• WORK REQUEST:
Scan the material below for every line with the string "Each", and copy those lines.

• PROVIDED ENTRIES:
Each named move below is a turn or a mirror, shown by a few rows before and after it. Which moves, in which order, take the first row of each later pair to the second? The first pair is answered.
A:
[ 25  26  11 -17 -11   0  -4  10   9  -6  14   6   8  16  20  -6   1   3
 -15  -7 -26  -8   1  17 -20   6   3   7  11  20]  ->  [ 33  -3  10  -8  -4  -8 -12  28   2  11 -20   8  -7   0   0 -20  14  18
  20   2 -11  -6  -5  15  -6  19  11   8   4   1]
[  4 -11  29  -8 -19   6  10  17 -13   2 -34   4  -9 -15  -3 -11  -3  -5
  23 -10   7   4 -10   1   6  -5 -18  -3  10   1]  ->  [ -2  10  30 -14 -24  12  16   2  -7 -13 -10   3   4  -3  13   1 -14 -17
  -6 -18  -5   2  -5   2  -7 -15 -25  -3  15  15]
[-13  -1  -2   0  -6   9  -5  15  15  -4  24 -10  -8   1   0  -1  -3 -22
 -12 -12  -4  -5   2  11  -2 -15  -1  -2  -6  12]  ->  [ -8 -19  -1   5   0   3 -10  27  10   6   2 -10 -18  -8 -10 -11   5 -13
   9  -5   5  -3  -2  10   7  -7   6  -2 -10   0]
[ -1  -2  11  -7  -3   3   5   5  -2   9  -9   0   1   6  -7  -3   0   6
   6   3   6   0  -1 -13  14   1   0   0  10  -7]  ->  [ -3   8  12 -10  -5   4   7  -3   1   4   3  -1   8  12   0   2  -5   1
  -7   0   1  -2   2 -12   9  -5  -4   0  12   0]
X:
[ 11   3  15  -6   3   1  -1  -4 -17   3 -15  -2 -10   6  -1 -10   0  -3
  15  -4   9  -7 -18   5   0 -13  -9  -9  -3   2]  ->  [ 14  11  13 -15  -6  -1   5   4 -13   4 -17   2  -9   5   5  -1   3   5
  17  -1   7 -15  -5   3   6  -9  -9  -8   5   3]
[  4 -16   3  -8  16  -6 -12  12  -1 -16 -19  -1   8 -17   0  12  14   1
  10 -18 -19 -11   4   4   7 -21 -15  -7  -6  24]  ->  [  5 -19  -5  -5  13 -10 -12  15   2 -12 -24   0   9 -21  -2  12  15  10
  14 -11 -18 -13  10   5  11 -14 -10  -6  -7  15]
[  3  14  -2   8   6  16   6 -12  -6  -9   6  15   4   2  -9   8  -1   1
   3   0   0  -6  16  -3   4   5  -9  -6  -3  24]  ->  [  1   6 -12  11   5  14   5  -8  -3  -5   1  15   2  -4 -15   6   0  11
   5   8   3  -8  20  -1   9  13  -3  -4  -5  11]
F:
[-4  5 -1 -1  9 -2  1 -7  1  3 13 -2  7 10  4 -4 -4 -3 -7 -9 -4  3  1  8
 -6  4 -5 -6 -2 -2]  ->  [ -1   3   0  -2  12  -2  -1  -5   0   8  12  -2   5  10   1  -8  -3  -5
  -1 -10  -5   6  -2   8  -4   7  -3  -5  -1  -1]
[ -1   9  11   6 -12   9 -12   5 -16 -32  -5   0 -12   6   9   0  -8  -1
 -13  -1  20  -7  12  17   1 -17  -4   9 -18  12]  ->  [  3  16  11   0  -9  13 -12  -1 -17 -28   3  -2  -8  11   8   0 -12  -7
 -18  -7  13  -3  13  17  -2 -15  -2   7 -15  18]
[-10   9 -43   7 -14 -16  10  -6   7 -10   5   1   5  -4  11  13 -11  21
 -15  14  -3 -18  -7   6   3  12   0   2   5 -27]  ->  [ -8  17 -42   0 -12 -12  10 -13   9  -9  17   1  13   3  12  14 -16  11
 -22  10 -11 -15  -5   6  -1  11   1   1   9 -18]
[ -6   8  11 -12   1   5   6  -3   5  -4  11   9  -1  12  14  16   6   2
  -6  -2  -5  -8   5  -2  10  -5  -5  -2   8  10]  ->  [ -1   8  13 -14   4   5   3  -3   2   3  10   9   1  13   9  12   6  -1
   0  -3  -8  -4   4  -4  10  -2  -2  -3  10  13]
Pairs:
Each pair is two moves apart.
[-11   4  -1   0 -10   8  16 -10  11  -6  15   6  12  -3  13   3 -18 -15
 -29 -10 -11  -5  13 -12 -15  -1  -1   7  -8 -20]  ->  [-12 -18  -4  12 -10   1  12   6   8  -1 -11   7  -5 -21   3  -4  -8   2
  -5   1   5  -9   8 -11  -2   5   2   9 -17 -40]
A F
[-13  11  -2   1  -5   1  10   0   5 -28   8   4   1  -5  20  13  -2   8
 -21  -2   4  -8   4   3 -10 -12 -14   4  -4  -2]  ->  [-16  -8 -13  14   6   2  -1  -3   4 -23   4  -1  -3  -9   5  -1  -4   7
 -19   5  10   0  -9   4 -13  -8  -5   4 -16 -17]
X X
[ -1   0  -3  10 -10  17   3  -3   8  -9   2 -17 -10  10  24  -1   3   1
 -12  14   3   0  22   4 -13   1  -7  -1   8 -19]  ->  [  0   0  -3  10  -5  21  -2 -10   8  -7   6 -20  -8  14  19  -5   0  -6
 -15  11   1   5  18   4 -16   1  -4  -2   6 -17]
X F
[ 13  27  20  -7  -2   3  -6   1  -4   4  11 -10  -1  11  -2  -7   7   0
  -3 -11 -11 -12  -1   0  -3   4  11   6  17  27]  ->  [ 12   5  18   3  -1  -4 -10  17  -8   7 -14  -9 -15  -3 -10 -14  18  17
  17  -2   4 -14  -5   1   8   9  15   8   8   9]
A F
[-20  -4  -1  21  14 -11  -2   1   8 -23  -6   6  12   9  -3  13 -10  18
 -21 -10   1  -9  14   5  -6   3  -8   0   7  -6]  ->  [-12   5   4  11  20  -7  -5  -8   7 -10   5   5  22  20  -7  10 -13   4
 -22 -18 -10  -1  17   3 -10   7  -3  -2  13   7]
F F
[  1  25   0 -12 -11  -2   8  -2   4  -6  13   6   5   5  13  13  -1  -6
 -13  -8 -11  -1  15  -6   1   2  -8   4   6  14]  ->  [  0  -3  -5   3 -10 -11   4  16   0  -1 -18   8 -13 -13   1   4  11  16
  13   6   9  -4   9  -3  15   8  -4   6  -4  -9]
A F
[ 16  10  14  -9   8   7  -9  -9   2   2  19  -4  22  21  -4  -4 -13 -26
 -25 -15 -15   9  -7   4  -7   6  -1   3  -6  18]  ->  [ 13  -7 -20   1   2  -2  -9   8  13  18   2  -1  19   4 -20  -3  -4  11
 -12  10 -10  -1  12   5   9  33  16   6 -12 -22]
X X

• EXPECTED ANSWER:
Each named move below is a turn or a mirror, shown by a few rows before and after it. Which moves, in which order, take the first row of each later pair to the second? The first pair is answered.
Each pair is two moves apart.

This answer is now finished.